─── ENTRIES SHOWN ───

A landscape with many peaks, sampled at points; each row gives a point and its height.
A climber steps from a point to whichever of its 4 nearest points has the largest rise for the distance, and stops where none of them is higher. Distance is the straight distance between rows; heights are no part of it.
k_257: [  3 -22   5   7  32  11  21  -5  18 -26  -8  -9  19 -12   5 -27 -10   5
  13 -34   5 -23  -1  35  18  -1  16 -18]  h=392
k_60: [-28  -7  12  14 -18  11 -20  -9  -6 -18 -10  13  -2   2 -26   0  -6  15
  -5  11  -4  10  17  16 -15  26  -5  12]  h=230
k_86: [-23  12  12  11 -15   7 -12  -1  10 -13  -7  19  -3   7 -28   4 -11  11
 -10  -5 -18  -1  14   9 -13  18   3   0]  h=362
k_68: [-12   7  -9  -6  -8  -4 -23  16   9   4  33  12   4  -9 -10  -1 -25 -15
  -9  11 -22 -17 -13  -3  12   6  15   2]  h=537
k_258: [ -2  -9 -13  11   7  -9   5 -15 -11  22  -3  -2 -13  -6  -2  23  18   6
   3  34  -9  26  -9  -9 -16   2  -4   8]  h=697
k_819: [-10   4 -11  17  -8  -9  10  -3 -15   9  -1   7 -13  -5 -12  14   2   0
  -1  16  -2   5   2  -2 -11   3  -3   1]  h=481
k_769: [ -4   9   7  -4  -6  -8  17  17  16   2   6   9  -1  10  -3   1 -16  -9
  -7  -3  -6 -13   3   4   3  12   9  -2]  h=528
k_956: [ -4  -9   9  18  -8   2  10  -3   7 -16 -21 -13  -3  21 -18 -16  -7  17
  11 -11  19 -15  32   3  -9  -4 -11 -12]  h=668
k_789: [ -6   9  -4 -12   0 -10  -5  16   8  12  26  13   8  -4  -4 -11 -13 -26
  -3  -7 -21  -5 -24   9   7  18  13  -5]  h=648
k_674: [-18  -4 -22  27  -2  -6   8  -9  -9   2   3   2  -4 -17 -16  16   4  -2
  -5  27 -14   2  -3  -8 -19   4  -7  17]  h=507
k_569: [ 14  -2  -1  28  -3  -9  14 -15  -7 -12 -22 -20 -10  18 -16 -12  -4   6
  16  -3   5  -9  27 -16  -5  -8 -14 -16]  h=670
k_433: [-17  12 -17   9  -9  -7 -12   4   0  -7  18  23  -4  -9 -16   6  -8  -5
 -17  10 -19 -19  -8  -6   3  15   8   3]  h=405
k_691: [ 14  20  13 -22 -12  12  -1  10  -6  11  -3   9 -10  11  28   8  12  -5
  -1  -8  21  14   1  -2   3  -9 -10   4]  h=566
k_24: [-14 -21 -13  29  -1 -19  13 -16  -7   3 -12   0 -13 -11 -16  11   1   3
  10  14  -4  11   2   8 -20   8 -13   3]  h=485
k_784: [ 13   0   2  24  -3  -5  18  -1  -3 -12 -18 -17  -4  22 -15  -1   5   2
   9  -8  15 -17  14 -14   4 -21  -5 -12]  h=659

───

=== EXERCISE DETAILS ===
With no line omitted, copy all the data exactly.

=== EXERCISE SOLUTION ===
A landscape with many peaks, sampled at points; each row gives a point and its height.
A climber steps from a point to whichever of its 4 nearest points has the largest rise for the distance, and stops where none of them is higher. Distance is the straight distance between rows; heights are no part of it.
k_257: [  3 -22   5   7  32  11  21  -5  18 -26  -8  -9  19 -12   5 -27 -10   5
  13 -34   5 -23  -1  35  18  -1  16 -18]  h=392
k_60: [-28  -7  12  14 -18  11 -20  -9  -6 -18 -10  13  -2   2 -26   0  -6  15
  -5  11  -4  10  17  16 -15  26  -5  12]  h=230
k_86: [-23  12  12  11 -15   7 -12  -1  10 -13  -7  19  -3   7 -28   4 -11  11
 -10  -5 -18  -1  14   9 -13  18   3   0]  h=362
k_68: [-12   7  -9  -6  -8  -4 -23  16   9   4  33  12   4  -9 -10  -1 -25 -15
  -9  11 -22 -17 -13  -3  12   6  15   2]  h=537
k_258: [ -2  -9 -13  11   7  -9   5 -15 -11  22  -3  -2 -13  -6  -2  23  18   6
   3  34  -9  26  -9  -9 -16   2  -4   8]  h=697
k_819: [-10   4 -11  17  -8  -9  10  -3 -15   9  -1   7 -13  -5 -12  14   2   0
  -1  16  -2   5   2  -2 -11   3  -3   1]  h=481
k_769: [ -4   9   7  -4  -6  -8  17  17  16   2   6   9  -1  10  -3   1 -16  -9
  -7  -3  -6 -13   3   4   3  12   9  -2]  h=528
k_956: [ -4  -9   9  18  -8   2  10  -3   7 -16 -21 -13  -3  21 -18 -16  -7  17
  11 -11  19 -15  32   3  -9  -4 -11 -12]  h=668
k_789: [ -6   9  -4 -12   0 -10  -5  16   8  12  26  13   8  -4  -4 -11 -13 -26
  -3  -7 -21  -5 -24   9   7  18  13  -5]  h=648
k_674: [-18  -4 -22  27  -2  -6   8  -9  -9   2   3   2  -4 -17 -16  16   4  -2
  -5  27 -14   2  -3  -8 -19   4  -7  17]  h=507
k_569: [ 14  -2  -1  28  -3  -9  14 -15  -7 -12 -22 -20 -10  18 -16 -12  -4   6
  16  -3   5  -9  27 -16  -5  -8 -14 -16]  h=670
k_433: [-17  12 -17   9  -9  -7 -12   4   0  -7  18  23  -4  -9 -16   6  -8  -5
 -17  10 -19 -19  -8  -6   3  15   8   3]  h=405
k_691: [ 14  20  13 -22 -12  12  -1  10  -6  11  -3   9 -10  11  28   8  12  -5
  -1  -8  21  14   1  -2   3  -9 -10   4]  h=566
k_24: [-14 -21 -13  29  -1 -19  13 -16  -7   3 -12   0 -13 -11 -16  11   1   3
  10  14  -4  11   2   8 -20   8 -13   3]  h=485
k_784: [ 13   0   2  24  -3  -5  18  -1  -3 -12 -18 -17  -4  22 -15  -1   5   2
   9  -8  15 -17  14 -14   4 -21  -5 -12]  h=659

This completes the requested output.